Aim of the task:
Please repeat, from the entries that follow, the lines from the one containing "[ 92 109 111" through the one containing "182 106 179" exactly, adding nothing.

[Stored data]
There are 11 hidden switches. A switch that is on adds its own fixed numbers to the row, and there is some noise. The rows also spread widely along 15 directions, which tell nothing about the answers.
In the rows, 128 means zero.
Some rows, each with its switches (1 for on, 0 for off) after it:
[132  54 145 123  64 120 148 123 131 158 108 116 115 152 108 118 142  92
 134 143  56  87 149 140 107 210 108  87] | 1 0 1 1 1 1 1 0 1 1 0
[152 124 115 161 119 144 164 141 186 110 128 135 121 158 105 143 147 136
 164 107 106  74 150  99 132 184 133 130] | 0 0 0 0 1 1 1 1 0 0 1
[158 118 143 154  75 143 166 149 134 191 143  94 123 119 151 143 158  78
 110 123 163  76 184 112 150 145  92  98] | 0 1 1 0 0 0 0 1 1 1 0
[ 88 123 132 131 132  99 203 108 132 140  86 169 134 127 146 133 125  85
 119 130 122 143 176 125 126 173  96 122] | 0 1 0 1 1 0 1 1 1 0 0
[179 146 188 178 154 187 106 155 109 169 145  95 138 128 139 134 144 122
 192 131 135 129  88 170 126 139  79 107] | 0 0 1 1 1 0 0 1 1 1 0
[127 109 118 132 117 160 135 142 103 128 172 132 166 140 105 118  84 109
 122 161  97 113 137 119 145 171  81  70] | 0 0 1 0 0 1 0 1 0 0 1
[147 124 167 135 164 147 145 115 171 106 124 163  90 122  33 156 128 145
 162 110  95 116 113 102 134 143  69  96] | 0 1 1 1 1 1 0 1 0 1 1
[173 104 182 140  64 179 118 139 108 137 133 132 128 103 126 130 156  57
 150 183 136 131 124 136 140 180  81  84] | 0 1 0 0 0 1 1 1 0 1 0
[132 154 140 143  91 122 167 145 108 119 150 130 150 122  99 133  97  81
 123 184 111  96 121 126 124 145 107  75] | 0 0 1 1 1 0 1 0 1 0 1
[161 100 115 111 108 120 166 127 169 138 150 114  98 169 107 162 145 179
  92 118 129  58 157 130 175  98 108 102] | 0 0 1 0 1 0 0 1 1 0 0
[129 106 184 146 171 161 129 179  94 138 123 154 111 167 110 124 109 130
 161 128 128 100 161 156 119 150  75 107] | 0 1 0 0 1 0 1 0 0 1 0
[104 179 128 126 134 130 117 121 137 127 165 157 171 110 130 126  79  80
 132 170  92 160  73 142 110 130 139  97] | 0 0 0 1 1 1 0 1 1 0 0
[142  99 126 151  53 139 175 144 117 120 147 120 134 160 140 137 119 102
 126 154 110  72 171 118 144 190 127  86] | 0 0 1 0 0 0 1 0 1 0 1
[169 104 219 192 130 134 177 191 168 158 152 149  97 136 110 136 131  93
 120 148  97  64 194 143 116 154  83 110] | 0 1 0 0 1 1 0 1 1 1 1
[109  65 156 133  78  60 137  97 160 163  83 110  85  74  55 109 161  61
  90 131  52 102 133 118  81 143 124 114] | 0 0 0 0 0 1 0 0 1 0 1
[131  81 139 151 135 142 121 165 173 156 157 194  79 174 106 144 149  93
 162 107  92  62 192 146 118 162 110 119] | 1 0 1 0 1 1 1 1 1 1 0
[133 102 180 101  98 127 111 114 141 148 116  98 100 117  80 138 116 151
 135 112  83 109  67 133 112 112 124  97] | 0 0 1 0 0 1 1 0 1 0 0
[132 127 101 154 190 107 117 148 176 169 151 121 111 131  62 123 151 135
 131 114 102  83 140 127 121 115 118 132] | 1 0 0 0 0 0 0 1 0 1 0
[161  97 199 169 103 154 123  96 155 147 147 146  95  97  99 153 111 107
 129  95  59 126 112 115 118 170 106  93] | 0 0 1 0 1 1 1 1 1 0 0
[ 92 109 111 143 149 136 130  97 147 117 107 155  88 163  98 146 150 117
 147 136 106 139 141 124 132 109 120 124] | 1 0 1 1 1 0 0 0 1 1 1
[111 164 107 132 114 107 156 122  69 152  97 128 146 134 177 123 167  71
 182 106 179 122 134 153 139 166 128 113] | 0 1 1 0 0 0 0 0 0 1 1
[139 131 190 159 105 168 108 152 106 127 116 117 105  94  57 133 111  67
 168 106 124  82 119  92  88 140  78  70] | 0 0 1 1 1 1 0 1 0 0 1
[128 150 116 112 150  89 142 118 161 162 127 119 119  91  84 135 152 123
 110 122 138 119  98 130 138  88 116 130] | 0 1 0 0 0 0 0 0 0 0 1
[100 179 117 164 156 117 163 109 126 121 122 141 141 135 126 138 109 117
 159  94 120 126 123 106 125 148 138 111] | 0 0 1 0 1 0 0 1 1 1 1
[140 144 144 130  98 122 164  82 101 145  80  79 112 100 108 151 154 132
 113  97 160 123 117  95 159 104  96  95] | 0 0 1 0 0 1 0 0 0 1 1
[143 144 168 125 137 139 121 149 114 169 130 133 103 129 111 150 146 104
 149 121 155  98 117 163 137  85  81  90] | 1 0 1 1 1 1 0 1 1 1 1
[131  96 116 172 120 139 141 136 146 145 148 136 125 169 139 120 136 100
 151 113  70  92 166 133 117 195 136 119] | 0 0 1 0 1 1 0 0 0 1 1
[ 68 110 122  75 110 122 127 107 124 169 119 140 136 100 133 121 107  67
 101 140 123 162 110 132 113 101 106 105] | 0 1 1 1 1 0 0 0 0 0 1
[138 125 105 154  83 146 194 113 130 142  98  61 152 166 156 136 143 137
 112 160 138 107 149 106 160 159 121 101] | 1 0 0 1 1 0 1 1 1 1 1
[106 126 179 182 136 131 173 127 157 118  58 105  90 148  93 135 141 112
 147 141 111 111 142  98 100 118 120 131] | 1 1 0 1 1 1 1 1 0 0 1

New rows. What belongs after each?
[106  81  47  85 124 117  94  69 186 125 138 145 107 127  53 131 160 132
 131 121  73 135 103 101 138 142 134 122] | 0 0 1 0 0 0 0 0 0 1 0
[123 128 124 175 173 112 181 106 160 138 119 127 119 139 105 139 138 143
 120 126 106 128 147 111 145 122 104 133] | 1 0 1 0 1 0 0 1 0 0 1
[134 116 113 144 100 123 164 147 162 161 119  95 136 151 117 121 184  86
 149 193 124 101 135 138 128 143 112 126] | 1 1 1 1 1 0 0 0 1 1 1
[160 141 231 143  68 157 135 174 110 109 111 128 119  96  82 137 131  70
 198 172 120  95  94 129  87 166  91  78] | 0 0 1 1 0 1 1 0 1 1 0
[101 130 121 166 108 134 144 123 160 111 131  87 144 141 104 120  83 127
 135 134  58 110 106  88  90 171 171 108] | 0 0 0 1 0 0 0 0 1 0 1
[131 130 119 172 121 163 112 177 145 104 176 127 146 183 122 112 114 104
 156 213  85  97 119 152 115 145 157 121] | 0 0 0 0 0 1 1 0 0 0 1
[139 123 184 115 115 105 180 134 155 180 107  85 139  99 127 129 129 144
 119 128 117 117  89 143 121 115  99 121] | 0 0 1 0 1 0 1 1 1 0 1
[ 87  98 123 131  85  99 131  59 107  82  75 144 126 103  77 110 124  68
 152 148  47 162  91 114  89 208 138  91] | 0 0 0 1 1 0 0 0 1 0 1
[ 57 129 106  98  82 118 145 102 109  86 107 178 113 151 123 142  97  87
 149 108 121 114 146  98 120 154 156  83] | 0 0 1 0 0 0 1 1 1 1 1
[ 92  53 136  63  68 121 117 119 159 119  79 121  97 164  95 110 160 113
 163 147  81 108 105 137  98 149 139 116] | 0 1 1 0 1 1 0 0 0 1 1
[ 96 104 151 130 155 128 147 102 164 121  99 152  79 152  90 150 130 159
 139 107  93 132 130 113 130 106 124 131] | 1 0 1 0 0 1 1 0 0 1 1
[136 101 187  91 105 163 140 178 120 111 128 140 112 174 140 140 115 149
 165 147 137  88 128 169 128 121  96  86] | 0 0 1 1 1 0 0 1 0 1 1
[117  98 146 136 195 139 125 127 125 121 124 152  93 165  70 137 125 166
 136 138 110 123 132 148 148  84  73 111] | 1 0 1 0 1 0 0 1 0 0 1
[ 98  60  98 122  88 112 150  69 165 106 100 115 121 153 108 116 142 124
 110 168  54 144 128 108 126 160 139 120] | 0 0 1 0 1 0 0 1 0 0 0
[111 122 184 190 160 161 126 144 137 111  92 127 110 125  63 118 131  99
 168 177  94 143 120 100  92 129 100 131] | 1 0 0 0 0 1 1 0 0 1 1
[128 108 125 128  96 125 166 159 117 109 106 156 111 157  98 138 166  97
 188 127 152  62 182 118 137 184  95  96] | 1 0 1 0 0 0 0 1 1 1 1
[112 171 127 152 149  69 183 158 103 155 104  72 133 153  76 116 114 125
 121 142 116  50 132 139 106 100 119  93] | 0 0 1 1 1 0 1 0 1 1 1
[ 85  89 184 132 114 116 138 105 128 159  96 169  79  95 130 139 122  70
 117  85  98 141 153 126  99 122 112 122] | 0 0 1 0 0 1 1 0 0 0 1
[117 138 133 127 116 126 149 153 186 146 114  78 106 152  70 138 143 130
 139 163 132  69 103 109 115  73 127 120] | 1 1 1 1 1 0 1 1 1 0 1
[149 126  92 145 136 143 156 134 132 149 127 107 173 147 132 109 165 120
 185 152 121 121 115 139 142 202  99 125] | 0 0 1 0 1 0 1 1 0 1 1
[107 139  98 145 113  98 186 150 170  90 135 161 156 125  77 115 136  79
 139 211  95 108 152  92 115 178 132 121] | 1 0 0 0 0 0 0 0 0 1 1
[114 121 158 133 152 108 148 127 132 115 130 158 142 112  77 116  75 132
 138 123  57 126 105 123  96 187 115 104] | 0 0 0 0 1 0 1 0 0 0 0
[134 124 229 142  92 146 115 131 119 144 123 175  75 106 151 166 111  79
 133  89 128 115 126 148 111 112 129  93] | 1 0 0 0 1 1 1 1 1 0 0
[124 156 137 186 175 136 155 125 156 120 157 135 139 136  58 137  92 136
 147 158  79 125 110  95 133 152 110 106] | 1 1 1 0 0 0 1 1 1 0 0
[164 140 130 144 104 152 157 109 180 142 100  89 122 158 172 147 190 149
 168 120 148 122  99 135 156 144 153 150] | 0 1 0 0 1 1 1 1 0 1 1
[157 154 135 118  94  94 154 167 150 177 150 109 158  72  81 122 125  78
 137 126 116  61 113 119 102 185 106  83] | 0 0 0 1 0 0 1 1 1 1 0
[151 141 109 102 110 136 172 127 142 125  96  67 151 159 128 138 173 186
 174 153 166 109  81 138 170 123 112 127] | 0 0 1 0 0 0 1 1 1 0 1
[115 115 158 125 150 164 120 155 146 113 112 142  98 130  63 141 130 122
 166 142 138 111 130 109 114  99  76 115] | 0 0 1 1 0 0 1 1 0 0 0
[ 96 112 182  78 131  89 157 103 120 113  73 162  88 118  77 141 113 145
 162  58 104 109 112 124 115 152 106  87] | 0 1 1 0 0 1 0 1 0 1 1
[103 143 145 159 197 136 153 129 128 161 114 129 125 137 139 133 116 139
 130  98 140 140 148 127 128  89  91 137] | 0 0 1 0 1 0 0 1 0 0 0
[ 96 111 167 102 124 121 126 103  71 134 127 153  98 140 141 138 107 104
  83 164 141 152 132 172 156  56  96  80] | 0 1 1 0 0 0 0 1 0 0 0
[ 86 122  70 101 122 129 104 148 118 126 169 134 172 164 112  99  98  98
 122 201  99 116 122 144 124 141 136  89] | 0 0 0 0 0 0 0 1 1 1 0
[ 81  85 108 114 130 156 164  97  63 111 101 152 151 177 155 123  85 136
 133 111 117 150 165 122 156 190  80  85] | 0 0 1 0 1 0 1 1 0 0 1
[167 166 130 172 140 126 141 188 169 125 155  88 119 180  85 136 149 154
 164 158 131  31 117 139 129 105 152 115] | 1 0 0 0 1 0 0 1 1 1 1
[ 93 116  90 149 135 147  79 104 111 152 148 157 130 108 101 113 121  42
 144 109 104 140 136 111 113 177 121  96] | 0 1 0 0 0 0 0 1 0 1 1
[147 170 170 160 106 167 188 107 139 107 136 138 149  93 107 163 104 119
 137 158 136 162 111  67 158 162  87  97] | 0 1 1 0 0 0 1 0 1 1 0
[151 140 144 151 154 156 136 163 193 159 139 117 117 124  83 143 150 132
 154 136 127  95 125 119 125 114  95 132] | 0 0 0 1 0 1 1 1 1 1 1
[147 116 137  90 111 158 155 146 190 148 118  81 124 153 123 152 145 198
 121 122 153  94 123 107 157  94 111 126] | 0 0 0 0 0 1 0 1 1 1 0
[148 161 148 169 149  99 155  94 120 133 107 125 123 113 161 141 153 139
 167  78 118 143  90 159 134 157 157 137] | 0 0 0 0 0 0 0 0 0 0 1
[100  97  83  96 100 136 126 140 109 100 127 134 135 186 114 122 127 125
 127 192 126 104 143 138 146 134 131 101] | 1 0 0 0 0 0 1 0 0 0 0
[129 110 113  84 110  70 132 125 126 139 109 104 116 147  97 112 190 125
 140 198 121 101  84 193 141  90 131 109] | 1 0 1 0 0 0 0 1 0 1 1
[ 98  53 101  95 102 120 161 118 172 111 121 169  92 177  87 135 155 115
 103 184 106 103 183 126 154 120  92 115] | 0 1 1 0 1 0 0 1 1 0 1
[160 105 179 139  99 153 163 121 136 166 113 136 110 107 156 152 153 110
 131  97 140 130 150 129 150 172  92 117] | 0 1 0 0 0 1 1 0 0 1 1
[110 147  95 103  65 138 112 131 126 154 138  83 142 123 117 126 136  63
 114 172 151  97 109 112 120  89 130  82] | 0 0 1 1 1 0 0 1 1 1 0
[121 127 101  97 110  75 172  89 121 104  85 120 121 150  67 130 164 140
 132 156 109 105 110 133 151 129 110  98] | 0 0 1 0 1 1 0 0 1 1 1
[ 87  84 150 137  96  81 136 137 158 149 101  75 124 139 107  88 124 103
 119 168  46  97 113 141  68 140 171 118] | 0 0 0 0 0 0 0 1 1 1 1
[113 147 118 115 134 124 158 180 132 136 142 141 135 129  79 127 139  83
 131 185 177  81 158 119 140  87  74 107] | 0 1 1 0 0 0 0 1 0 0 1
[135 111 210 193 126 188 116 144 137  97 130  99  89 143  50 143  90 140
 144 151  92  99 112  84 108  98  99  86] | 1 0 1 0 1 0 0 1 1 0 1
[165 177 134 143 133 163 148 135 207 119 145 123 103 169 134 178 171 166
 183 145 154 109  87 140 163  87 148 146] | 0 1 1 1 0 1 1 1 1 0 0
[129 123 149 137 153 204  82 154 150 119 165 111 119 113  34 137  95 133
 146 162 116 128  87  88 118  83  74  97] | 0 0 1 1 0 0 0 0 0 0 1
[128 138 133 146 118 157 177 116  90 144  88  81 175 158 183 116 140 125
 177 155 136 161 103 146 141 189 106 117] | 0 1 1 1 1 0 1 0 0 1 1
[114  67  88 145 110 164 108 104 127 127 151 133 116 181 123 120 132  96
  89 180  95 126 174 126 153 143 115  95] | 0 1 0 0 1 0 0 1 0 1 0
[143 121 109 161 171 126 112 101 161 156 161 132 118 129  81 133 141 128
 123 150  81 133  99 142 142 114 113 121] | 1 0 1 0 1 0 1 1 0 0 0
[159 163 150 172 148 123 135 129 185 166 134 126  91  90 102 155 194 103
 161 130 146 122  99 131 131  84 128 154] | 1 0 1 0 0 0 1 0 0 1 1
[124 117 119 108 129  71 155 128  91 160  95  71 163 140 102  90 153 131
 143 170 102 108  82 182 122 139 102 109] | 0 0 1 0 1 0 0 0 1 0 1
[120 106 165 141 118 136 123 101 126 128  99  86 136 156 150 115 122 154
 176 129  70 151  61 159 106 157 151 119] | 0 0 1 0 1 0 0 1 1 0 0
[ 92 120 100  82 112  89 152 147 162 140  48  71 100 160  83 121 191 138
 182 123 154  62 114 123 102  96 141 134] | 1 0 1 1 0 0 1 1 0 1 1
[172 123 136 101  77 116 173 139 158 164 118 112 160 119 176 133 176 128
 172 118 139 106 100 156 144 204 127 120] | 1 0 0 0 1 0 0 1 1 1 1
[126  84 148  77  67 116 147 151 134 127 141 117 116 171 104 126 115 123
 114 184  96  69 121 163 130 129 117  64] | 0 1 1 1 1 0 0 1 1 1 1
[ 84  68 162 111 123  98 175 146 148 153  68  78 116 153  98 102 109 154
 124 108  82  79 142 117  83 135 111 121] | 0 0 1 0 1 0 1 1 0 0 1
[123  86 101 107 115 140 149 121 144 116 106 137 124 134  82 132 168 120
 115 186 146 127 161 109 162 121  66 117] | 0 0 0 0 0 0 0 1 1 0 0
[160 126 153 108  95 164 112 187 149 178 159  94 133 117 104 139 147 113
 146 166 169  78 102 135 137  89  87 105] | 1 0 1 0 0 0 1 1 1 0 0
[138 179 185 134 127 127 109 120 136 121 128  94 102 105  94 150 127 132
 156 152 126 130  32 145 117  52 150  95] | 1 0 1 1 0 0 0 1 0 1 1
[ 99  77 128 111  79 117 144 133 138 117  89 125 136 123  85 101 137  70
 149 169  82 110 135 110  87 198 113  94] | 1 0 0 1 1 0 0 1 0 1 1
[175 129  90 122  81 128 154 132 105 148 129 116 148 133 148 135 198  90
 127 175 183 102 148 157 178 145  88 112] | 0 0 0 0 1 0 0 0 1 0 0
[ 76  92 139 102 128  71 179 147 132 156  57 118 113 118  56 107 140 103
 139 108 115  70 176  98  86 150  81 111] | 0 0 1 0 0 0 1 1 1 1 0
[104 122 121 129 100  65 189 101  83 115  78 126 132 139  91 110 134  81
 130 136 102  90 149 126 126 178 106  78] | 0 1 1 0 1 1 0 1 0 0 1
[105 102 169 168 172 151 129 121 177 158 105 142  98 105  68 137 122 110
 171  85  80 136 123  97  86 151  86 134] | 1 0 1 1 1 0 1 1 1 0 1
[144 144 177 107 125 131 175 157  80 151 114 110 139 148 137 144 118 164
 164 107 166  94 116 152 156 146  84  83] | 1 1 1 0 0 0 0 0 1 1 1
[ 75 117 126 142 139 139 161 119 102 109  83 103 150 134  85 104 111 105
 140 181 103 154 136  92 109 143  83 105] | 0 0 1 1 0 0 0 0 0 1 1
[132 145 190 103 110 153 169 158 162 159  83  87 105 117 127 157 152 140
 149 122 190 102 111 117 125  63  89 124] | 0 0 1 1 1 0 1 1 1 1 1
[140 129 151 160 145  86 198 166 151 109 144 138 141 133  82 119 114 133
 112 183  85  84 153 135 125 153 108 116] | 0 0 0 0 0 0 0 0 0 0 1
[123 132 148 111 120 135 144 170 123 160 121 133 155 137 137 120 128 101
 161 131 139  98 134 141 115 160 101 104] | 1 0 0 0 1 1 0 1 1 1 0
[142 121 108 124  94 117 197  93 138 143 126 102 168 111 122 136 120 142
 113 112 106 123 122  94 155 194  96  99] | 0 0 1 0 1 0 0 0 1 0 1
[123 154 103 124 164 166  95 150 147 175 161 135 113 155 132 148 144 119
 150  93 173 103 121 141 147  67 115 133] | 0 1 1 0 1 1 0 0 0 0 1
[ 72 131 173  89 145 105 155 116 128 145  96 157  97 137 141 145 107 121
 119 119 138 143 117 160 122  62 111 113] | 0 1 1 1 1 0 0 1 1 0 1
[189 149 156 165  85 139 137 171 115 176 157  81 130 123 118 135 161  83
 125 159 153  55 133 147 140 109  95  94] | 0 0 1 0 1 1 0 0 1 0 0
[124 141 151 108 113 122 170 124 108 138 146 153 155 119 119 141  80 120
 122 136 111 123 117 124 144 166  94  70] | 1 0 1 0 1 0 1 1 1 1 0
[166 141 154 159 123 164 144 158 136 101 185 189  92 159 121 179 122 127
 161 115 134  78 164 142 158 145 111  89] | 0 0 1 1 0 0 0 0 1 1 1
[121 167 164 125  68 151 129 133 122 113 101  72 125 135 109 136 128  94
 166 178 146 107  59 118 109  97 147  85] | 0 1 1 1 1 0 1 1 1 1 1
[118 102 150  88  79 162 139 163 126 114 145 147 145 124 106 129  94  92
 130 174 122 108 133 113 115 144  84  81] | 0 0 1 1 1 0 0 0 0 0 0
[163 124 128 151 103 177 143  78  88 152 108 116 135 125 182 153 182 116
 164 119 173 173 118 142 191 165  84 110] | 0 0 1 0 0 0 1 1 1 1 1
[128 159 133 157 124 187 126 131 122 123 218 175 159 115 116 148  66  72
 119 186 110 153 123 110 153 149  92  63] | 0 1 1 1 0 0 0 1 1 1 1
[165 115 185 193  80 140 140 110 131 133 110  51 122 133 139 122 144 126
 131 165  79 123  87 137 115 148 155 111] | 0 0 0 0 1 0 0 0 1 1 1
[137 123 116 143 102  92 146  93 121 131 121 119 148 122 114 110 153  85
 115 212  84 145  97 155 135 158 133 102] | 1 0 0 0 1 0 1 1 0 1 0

Response area:
[ 92 109 111 143 149 136 130  97 147 117 107 155  88 163  98 146 150 117
 147 136 106 139 141 124 132 109 120 124] | 1 0 1 1 1 0 0 0 1 1 1
[111 164 107 132 114 107 156 122  69 152  97 128 146 134 177 123 167  71
 182 106 179 122 134 153 139 166 128 113] | 0 1 1 0 0 0 0 0 0 1 1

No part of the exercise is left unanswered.